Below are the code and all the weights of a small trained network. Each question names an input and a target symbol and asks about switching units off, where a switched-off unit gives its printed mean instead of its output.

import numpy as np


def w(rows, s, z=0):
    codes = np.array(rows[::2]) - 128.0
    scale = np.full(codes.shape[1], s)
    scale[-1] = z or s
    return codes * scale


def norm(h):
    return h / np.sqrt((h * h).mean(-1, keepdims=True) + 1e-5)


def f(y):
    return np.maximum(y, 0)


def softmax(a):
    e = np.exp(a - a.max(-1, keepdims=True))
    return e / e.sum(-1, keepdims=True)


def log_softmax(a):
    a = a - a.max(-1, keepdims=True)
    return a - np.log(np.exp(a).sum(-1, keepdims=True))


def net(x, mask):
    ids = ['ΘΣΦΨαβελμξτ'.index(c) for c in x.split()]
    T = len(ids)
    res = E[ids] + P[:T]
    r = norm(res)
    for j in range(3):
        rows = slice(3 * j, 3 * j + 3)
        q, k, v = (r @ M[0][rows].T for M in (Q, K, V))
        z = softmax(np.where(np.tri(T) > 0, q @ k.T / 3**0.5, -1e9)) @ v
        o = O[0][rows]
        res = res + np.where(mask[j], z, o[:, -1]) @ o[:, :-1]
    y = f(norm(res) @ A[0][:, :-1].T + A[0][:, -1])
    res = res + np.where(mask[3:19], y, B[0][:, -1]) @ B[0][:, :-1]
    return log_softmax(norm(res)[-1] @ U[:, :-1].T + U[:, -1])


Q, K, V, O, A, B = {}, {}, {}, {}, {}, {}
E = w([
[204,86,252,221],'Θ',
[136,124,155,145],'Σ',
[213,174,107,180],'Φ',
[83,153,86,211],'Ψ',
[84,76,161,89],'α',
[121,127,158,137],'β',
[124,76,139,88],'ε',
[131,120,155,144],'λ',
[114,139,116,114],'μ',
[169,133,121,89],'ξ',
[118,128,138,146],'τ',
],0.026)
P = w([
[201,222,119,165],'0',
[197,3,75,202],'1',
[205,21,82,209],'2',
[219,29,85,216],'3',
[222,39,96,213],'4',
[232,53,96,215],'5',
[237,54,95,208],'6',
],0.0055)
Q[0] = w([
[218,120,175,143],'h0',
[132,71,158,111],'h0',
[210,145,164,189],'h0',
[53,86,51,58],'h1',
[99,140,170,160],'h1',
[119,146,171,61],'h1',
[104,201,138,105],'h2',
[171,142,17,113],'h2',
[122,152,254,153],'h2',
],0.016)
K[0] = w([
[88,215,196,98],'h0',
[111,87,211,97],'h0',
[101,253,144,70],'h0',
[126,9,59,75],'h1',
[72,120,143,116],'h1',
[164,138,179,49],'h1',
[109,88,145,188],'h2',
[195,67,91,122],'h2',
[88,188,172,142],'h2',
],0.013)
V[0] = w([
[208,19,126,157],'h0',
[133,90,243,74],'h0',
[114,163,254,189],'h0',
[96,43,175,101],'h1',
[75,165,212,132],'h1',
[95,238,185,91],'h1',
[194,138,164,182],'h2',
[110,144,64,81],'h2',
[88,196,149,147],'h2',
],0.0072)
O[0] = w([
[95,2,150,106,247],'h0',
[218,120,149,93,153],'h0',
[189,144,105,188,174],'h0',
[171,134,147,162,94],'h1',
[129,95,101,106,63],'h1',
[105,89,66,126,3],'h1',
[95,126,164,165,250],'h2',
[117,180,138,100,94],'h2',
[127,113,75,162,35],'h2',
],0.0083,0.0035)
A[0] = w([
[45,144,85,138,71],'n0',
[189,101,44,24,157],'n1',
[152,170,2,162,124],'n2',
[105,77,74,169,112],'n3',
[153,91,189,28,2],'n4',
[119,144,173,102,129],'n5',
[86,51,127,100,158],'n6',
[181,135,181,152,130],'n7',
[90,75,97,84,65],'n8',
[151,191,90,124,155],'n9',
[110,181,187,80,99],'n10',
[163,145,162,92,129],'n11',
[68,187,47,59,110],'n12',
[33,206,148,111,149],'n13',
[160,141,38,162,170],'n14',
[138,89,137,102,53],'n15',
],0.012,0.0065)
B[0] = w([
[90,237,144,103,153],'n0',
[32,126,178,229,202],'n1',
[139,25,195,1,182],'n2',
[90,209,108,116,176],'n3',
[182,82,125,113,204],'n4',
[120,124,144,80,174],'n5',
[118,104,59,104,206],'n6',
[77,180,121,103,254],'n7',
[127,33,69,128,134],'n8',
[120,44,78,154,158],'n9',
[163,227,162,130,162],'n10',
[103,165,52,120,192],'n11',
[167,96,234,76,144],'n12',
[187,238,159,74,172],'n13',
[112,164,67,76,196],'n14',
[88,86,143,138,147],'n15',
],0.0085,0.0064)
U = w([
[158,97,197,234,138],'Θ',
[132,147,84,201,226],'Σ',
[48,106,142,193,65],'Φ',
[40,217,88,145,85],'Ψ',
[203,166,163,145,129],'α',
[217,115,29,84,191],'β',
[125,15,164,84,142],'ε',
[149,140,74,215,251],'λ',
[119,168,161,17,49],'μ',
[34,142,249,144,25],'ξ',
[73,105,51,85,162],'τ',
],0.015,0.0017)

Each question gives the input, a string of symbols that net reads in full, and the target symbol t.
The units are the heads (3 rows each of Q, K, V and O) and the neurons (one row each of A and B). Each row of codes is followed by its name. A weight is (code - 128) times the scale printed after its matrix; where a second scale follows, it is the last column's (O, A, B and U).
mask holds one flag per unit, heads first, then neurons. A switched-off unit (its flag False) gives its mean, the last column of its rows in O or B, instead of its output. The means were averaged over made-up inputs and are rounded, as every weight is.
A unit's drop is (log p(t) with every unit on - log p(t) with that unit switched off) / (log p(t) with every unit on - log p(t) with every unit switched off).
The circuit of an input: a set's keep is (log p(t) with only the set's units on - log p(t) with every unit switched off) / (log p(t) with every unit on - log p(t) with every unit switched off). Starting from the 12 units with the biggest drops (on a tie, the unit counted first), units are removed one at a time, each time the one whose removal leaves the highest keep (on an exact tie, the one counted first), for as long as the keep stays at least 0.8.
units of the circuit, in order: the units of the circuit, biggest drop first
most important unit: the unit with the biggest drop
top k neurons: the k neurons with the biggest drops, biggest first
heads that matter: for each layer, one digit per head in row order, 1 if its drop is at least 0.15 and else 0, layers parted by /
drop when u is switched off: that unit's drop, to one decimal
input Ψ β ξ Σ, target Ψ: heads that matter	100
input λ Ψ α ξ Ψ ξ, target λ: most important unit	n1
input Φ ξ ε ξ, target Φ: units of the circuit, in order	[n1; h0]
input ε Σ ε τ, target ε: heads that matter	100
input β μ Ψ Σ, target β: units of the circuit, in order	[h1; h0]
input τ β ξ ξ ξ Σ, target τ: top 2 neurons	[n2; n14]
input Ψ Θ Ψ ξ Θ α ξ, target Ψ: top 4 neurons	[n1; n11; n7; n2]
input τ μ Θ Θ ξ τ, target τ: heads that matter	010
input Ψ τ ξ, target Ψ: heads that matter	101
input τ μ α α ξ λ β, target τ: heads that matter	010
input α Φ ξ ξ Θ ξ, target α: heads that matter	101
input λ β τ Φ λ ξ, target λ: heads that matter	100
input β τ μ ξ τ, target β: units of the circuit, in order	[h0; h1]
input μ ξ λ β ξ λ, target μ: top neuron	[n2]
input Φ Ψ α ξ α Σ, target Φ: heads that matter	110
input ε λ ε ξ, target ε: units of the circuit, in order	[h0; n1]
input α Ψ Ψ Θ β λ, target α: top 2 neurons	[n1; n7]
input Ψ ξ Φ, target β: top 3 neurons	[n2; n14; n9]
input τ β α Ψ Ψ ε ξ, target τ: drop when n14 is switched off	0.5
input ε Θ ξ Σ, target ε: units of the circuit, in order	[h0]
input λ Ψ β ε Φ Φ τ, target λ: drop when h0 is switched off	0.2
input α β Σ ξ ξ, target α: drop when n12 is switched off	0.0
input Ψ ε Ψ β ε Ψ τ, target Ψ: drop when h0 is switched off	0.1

++++++++

→ **What is expected**
With "heads" as the string to find, copy every line of the records that holds it.

→ **Solution**
The units are the heads (3 rows each of Q, K, V and O) and the neurons (one row each of A and B). Each row of codes is followed by its name. A weight is (code - 128) times the scale printed after its matrix; where a second scale follows, it is the last column's (O, A, B and U).
mask holds one flag per unit, heads first, then neurons. A switched-off unit (its flag False) gives its mean, the last column of its rows in O or B, instead of its output. The means were averaged over made-up inputs and are rounded, as every weight is.
heads that matter: for each layer, one digit per head in row order, 1 if its drop is at least 0.15 and else 0, layers parted by /
input Ψ β ξ Σ, target Ψ: heads that matter	100
input ε Σ ε τ, target ε: heads that matter	100
input τ μ Θ Θ ξ τ, target τ: heads that matter	010
input Ψ τ ξ, target Ψ: heads that matter	101
input τ μ α α ξ λ β, target τ: heads that matter	010
input α Φ ξ ξ Θ ξ, target α: heads that matter	101
input λ β τ Φ λ ξ, target λ: heads that matter	100
input Φ Ψ α ξ α Σ, target Φ: heads that matter	110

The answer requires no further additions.